• What to produce: Reprint every entry, character for character.

• Information shown:
One turning vector, and how many ticks it has turned:
The counts run from 0 to 122.
81,110,76,71,121,94,106,93,123,81,123,103,119,94,118,122,110,105,74,105,111,80,115,71,76,106,140,108,81,84,85,82,107,68,119,74,78,106,104,99,98,114 -> 58
79,111,65,74,119,107,93,100,140,81,111,99,84,104,91,109,135,112,94,96,112,79,122,99,84,84,126,78,73,89,104,88,115,84,99,75,76,69,98,93,91,107 -> 98
93,85,58,72,130,93,94,81,125,95,120,115,93,104,93,109,129,118,89,81,111,69,109,92,92,129,113,83,80,94,91,84,115,84,104,68,70,85,105,102,102,104 -> 4
79,96,72,88,110,115,109,92,113,92,106,99,116,119,106,120,138,99,74,91,103,86,105,83,91,112,128,91,77,118,99,87,142,64,104,68,68,94,104,93,85,104 -> 103
110,92,53,84,92,111,114,95,117,103,105,89,133,93,102,109,134,99,76,121,111,83,107,91,94,135,126,95,81,117,112,91,132,61,105,76,79,96,114,99,107,95 -> 16
124,116,58,79,102,67,91,124,135,103,120,94,113,100,89,85,111,96,82,89,114,82,94,72,85,105,126,94,93,73,128,83,121,80,105,95,110,109,111,98,130,109 -> 121
82,97,77,82,134,120,115,79,127,98,126,80,108,97,99,101,124,117,81,95,101,90,100,79,90,114,121,74,74,92,84,62,110,77,94,74,77,86,86,103,111,100 -> 53
122,115,68,97,84,97,112,129,132,110,109,105,108,119,84,87,121,89,79,90,106,94,99,99,86,130,129,101,88,87,125,74,126,74,122,93,101,99,120,79,123,82 -> 27
97,120,73,78,115,95,116,81,127,91,103,112,103,107,96,112,124,91,75,113,127,69,103,93,94,107,132,83,73,104,90,100,121,66,122,77,69,85,112,85,106,110 -> 12
96,98,53,65,119,97,97,88,119,90,116,86,117,93,101,116,131,108,90,114,114,72,121,81,91,91,116,77,84,106,98,104,127,72,88,72,73,92,98,110,106,118 -> 8
94,92,56,60,122,101,94,79,117,90,119,85,117,89,97,115,129,110,96,111,113,75,118,85,92,102,108,70,82,101,98,90,121,76,89,75,77,87,95,114,109,116 -> 7
92,92,70,78,131,95,111,94,108,102,122,104,100,137,88,118,136,118,89,71,92,76,111,91,91,107,113,82,81,108,78,100,132,76,85,80,69,99,99,99,107,111 -> 1
97,132,76,70,112,94,117,107,118,106,106,98,137,98,91,102,99,92,74,106,119,80,85,76,84,129,126,98,83,81,109,73,113,73,125,71,90,116,107,101,114,88 -> 67
90,97,77,91,126,104,107,96,132,90,139,94,86,119,104,109,130,128,85,82,87,88,128,85,79,96,140,96,77,86,73,84,111,75,93,90,70,90,99,90,105,117 -> 49
79,109,81,76,118,123,116,87,118,88,105,89,104,118,93,116,140,104,81,99,109,89,101,93,94,92,127,68,73,113,96,86,133,66,93,77,76,78,89,95,95,105 -> 101
95,118,66,80,117,90,112,91,129,88,106,108,104,106,100,114,123,94,76,110,123,68,110,84,91,96,132,89,74,103,91,109,124,68,112,75,68,87,116,89,100,113 -> 11
112,98,84,89,106,107,112,111,120,105,135,89,91,138,77,94,138,112,93,76,85,104,115,101,80,109,116,72,92,82,103,67,124,76,95,109,102,89,96,87,137,102 -> 38
117,117,87,87,106,94,108,120,125,94,130,104,82,138,78,93,127,97,87,74,98,93,118,100,74,98,126,79,99,66,108,77,124,80,115,113,108,98,102,81,134,103 -> 36
97,87,62,100,122,105,98,122,130,113,142,88,92,123,91,89,128,113,90,59,82,99,112,83,83,104,108,89,90,84,104,73,130,91,87,86,91,99,91,89,116,93 -> 41
93,114,57,76,121,89,108,95,128,89,110,97,108,101,103,115,122,98,81,109,120,68,114,81,91,87,129,89,78,108,94,115,127,69,102,70,64,93,108,92,100,117 -> 10
103,86,68,101,114,108,107,119,124,112,141,83,91,133,88,89,133,116,92,66,79,103,117,87,87,110,109,86,88,89,105,74,130,85,83,93,91,97,94,90,122,96 -> 40
98,101,73,61,92,106,93,92,123,77,107,89,123,87,101,112,137,105,85,113,119,91,101,86,90,111,140,82,81,95,124,70,121,65,104,82,100,91,101,105,102,116 -> 108
94,97,71,65,98,106,90,88,122,79,105,101,116,89,101,111,136,104,83,106,123,86,100,87,90,122,136,86,83,91,118,65,119,65,117,74,97,87,104,98,95,110 -> 107
102,115,75,75,108,101,122,79,121,92,101,108,108,109,93,108,128,94,74,117,125,71,103,98,95,123,131,82,73,108,88,93,124,60,125,83,75,80,111,89,111,102 -> 13
91,85,60,79,131,93,98,86,122,100,122,117,91,116,89,112,130,119,90,71,103,69,111,92,89,128,114,91,83,95,84,87,120,82,103,70,67,93,105,96,98,103 -> 3
95,93,82,79,121,108,101,93,113,86,145,86,95,123,104,116,131,114,84,80,88,92,135,84,76,83,123,81,94,87,80,83,122,74,94,96,85,98,88,99,120,124 -> 47
101,118,68,82,94,87,106,112,127,91,103,85,126,104,99,110,128,100,77,110,112,91,91,67,93,88,147,93,73,104,119,96,132,63,91,80,91,100,111,92,99,119 -> 111
114,89,75,96,107,115,111,114,122,111,138,86,91,137,81,95,136,115,92,71,76,103,119,97,84,109,114,77,92,88,103,66,128,81,85,103,97,93,95,90,131,98 -> 39
114,108,62,84,96,97,95,136,115,107,127,80,116,120,91,94,118,85,84,80,96,103,115,82,74,90,110,88,104,84,129,81,145,81,100,93,111,115,99,95,129,99 -> 32
91,93,88,72,128,108,99,88,114,84,142,85,94,118,100,112,131,108,87,78,97,94,131,84,75,85,117,73,98,80,86,73,121,76,103,93,92,95,81,102,126,122 -> 46
112,118,73,89,102,87,97,139,125,97,130,101,96,129,89,98,117,88,84,68,96,94,122,85,72,86,117,92,102,74,118,88,135,83,113,99,104,110,103,85,129,111 -> 34
121,113,66,89,87,100,108,122,132,110,111,101,110,112,79,85,123,91,83,91,111,96,95,99,85,131,122,91,88,83,133,65,124,78,120,92,106,95,110,87,127,84 -> 28
113,130,67,70,93,95,107,108,124,91,103,89,125,97,92,100,117,74,76,123,129,83,104,88,85,98,127,78,89,90,126,87,126,68,128,83,101,96,105,97,123,102 -> 21
113,113,65,66,112,88,96,125,116,104,124,117,101,126,75,106,111,101,95,73,99,78,131,105,66,118,104,93,99,67,110,90,120,94,119,90,95,112,106,101,126,91 -> 82
106,103,47,81,91,98,104,113,133,98,106,96,126,85,106,103,113,89,77,117,119,84,106,80,90,121,123,106,83,101,126,90,129,69,111,69,82,98,116,94,101,94 -> 18
117,140,75,74,109,94,122,128,121,116,108,90,120,122,58,91,112,103,95,98,104,86,92,102,83,117,115,79,83,78,115,82,115,84,101,96,97,105,107,99,135,88 -> 76
100,127,79,64,108,96,118,104,107,101,104,96,145,101,89,108,103,88,76,111,118,85,92,80,81,130,121,94,86,79,112,72,117,73,124,78,98,118,104,107,124,94 -> 68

• Written response:
One turning vector, and how many ticks it has turned:
The counts run from 0 to 122.
81,110,76,71,121,94,106,93,123,81,123,103,119,94,118,122,110,105,74,105,111,80,115,71,76,106,140,108,81,84,85,82,107,68,119,74,78,106,104,99,98,114 -> 58
79,111,65,74,119,107,93,100,140,81,111,99,84,104,91,109,135,112,94,96,112,79,122,99,84,84,126,78,73,89,104,88,115,84,99,75,76,69,98,93,91,107 -> 98
93,85,58,72,130,93,94,81,125,95,120,115,93,104,93,109,129,118,89,81,111,69,109,92,92,129,113,83,80,94,91,84,115,84,104,68,70,85,105,102,102,104 -> 4
79,96,72,88,110,115,109,92,113,92,106,99,116,119,106,120,138,99,74,91,103,86,105,83,91,112,128,91,77,118,99,87,142,64,104,68,68,94,104,93,85,104 -> 103
110,92,53,84,92,111,114,95,117,103,105,89,133,93,102,109,134,99,76,121,111,83,107,91,94,135,126,95,81,117,112,91,132,61,105,76,79,96,114,99,107,95 -> 16
124,116,58,79,102,67,91,124,135,103,120,94,113,100,89,85,111,96,82,89,114,82,94,72,85,105,126,94,93,73,128,83,121,80,105,95,110,109,111,98,130,109 -> 121
82,97,77,82,134,120,115,79,127,98,126,80,108,97,99,101,124,117,81,95,101,90,100,79,90,114,121,74,74,92,84,62,110,77,94,74,77,86,86,103,111,100 -> 53
122,115,68,97,84,97,112,129,132,110,109,105,108,119,84,87,121,89,79,90,106,94,99,99,86,130,129,101,88,87,125,74,126,74,122,93,101,99,120,79,123,82 -> 27
97,120,73,78,115,95,116,81,127,91,103,112,103,107,96,112,124,91,75,113,127,69,103,93,94,107,132,83,73,104,90,100,121,66,122,77,69,85,112,85,106,110 -> 12
96,98,53,65,119,97,97,88,119,90,116,86,117,93,101,116,131,108,90,114,114,72,121,81,91,91,116,77,84,106,98,104,127,72,88,72,73,92,98,110,106,118 -> 8
94,92,56,60,122,101,94,79,117,90,119,85,117,89,97,115,129,110,96,111,113,75,118,85,92,102,108,70,82,101,98,90,121,76,89,75,77,87,95,114,109,116 -> 7
92,92,70,78,131,95,111,94,108,102,122,104,100,137,88,118,136,118,89,71,92,76,111,91,91,107,113,82,81,108,78,100,132,76,85,80,69,99,99,99,107,111 -> 1
97,132,76,70,112,94,117,107,118,106,106,98,137,98,91,102,99,92,74,106,119,80,85,76,84,129,126,98,83,81,109,73,113,73,125,71,90,116,107,101,114,88 -> 67
90,97,77,91,126,104,107,96,132,90,139,94,86,119,104,109,130,128,85,82,87,88,128,85,79,96,140,96,77,86,73,84,111,75,93,90,70,90,99,90,105,117 -> 49
79,109,81,76,118,123,116,87,118,88,105,89,104,118,93,116,140,104,81,99,109,89,101,93,94,92,127,68,73,113,96,86,133,66,93,77,76,78,89,95,95,105 -> 101
95,118,66,80,117,90,112,91,129,88,106,108,104,106,100,114,123,94,76,110,123,68,110,84,91,96,132,89,74,103,91,109,124,68,112,75,68,87,116,89,100,113 -> 11
112,98,84,89,106,107,112,111,120,105,135,89,91,138,77,94,138,112,93,76,85,104,115,101,80,109,116,72,92,82,103,67,124,76,95,109,102,89,96,87,137,102 -> 38
117,117,87,87,106,94,108,120,125,94,130,104,82,138,78,93,127,97,87,74,98,93,118,100,74,98,126,79,99,66,108,77,124,80,115,113,108,98,102,81,134,103 -> 36
97,87,62,100,122,105,98,122,130,113,142,88,92,123,91,89,128,113,90,59,82,99,112,83,83,104,108,89,90,84,104,73,130,91,87,86,91,99,91,89,116,93 -> 41
93,114,57,76,121,89,108,95,128,89,110,97,108,101,103,115,122,98,81,109,120,68,114,81,91,87,129,89,78,108,94,115,127,69,102,70,64,93,108,92,100,117 -> 10
103,86,68,101,114,108,107,119,124,112,141,83,91,133,88,89,133,116,92,66,79,103,117,87,87,110,109,86,88,89,105,74,130,85,83,93,91,97,94,90,122,96 -> 40
98,101,73,61,92,106,93,92,123,77,107,89,123,87,101,112,137,105,85,113,119,91,101,86,90,111,140,82,81,95,124,70,121,65,104,82,100,91,101,105,102,116 -> 108
94,97,71,65,98,106,90,88,122,79,105,101,116,89,101,111,136,104,83,106,123,86,100,87,90,122,136,86,83,91,118,65,119,65,117,74,97,87,104,98,95,110 -> 107
102,115,75,75,108,101,122,79,121,92,101,108,108,109,93,108,128,94,74,117,125,71,103,98,95,123,131,82,73,108,88,93,124,60,125,83,75,80,111,89,111,102 -> 13
91,85,60,79,131,93,98,86,122,100,122,117,91,116,89,112,130,119,90,71,103,69,111,92,89,128,114,91,83,95,84,87,120,82,103,70,67,93,105,96,98,103 -> 3
95,93,82,79,121,108,101,93,113,86,145,86,95,123,104,116,131,114,84,80,88,92,135,84,76,83,123,81,94,87,80,83,122,74,94,96,85,98,88,99,120,124 -> 47
101,118,68,82,94,87,106,112,127,91,103,85,126,104,99,110,128,100,77,110,112,91,91,67,93,88,147,93,73,104,119,96,132,63,91,80,91,100,111,92,99,119 -> 111
114,89,75,96,107,115,111,114,122,111,138,86,91,137,81,95,136,115,92,71,76,103,119,97,84,109,114,77,92,88,103,66,128,81,85,103,97,93,95,90,131,98 -> 39
114,108,62,84,96,97,95,136,115,107,127,80,116,120,91,94,118,85,84,80,96,103,115,82,74,90,110,88,104,84,129,81,145,81,100,93,111,115,99,95,129,99 -> 32
91,93,88,72,128,108,99,88,114,84,142,85,94,118,100,112,131,108,87,78,97,94,131,84,75,85,117,73,98,80,86,73,121,76,103,93,92,95,81,102,126,122 -> 46
112,118,73,89,102,87,97,139,125,97,130,101,96,129,89,98,117,88,84,68,96,94,122,85,72,86,117,92,102,74,118,88,135,83,113,99,104,110,103,85,129,111 -> 34
121,113,66,89,87,100,108,122,132,110,111,101,110,112,79,85,123,91,83,91,111,96,95,99,85,131,122,91,88,83,133,65,124,78,120,92,106,95,110,87,127,84 -> 28
113,130,67,70,93,95,107,108,124,91,103,89,125,97,92,100,117,74,76,123,129,83,104,88,85,98,127,78,89,90,126,87,126,68,128,83,101,96,105,97,123,102 -> 21
113,113,65,66,112,88,96,125,116,104,124,117,101,126,75,106,111,101,95,73,99,78,131,105,66,118,104,93,99,67,110,90,120,94,119,90,95,112,106,101,126,91 -> 82
106,103,47,81,91,98,104,113,133,98,106,96,126,85,106,103,113,89,77,117,119,84,106,80,90,121,123,106,83,101,126,90,129,69,111,69,82,98,116,94,101,94 -> 18
117,140,75,74,109,94,122,128,121,116,108,90,120,122,58,91,112,103,95,98,104,86,92,102,83,117,115,79,83,78,115,82,115,84,101,96,97,105,107,99,135,88 -> 76
100,127,79,64,108,96,118,104,107,101,104,96,145,101,89,108,103,88,76,111,118,85,92,80,81,130,121,94,86,79,112,72,117,73,124,78,98,118,104,107,124,94 -> 68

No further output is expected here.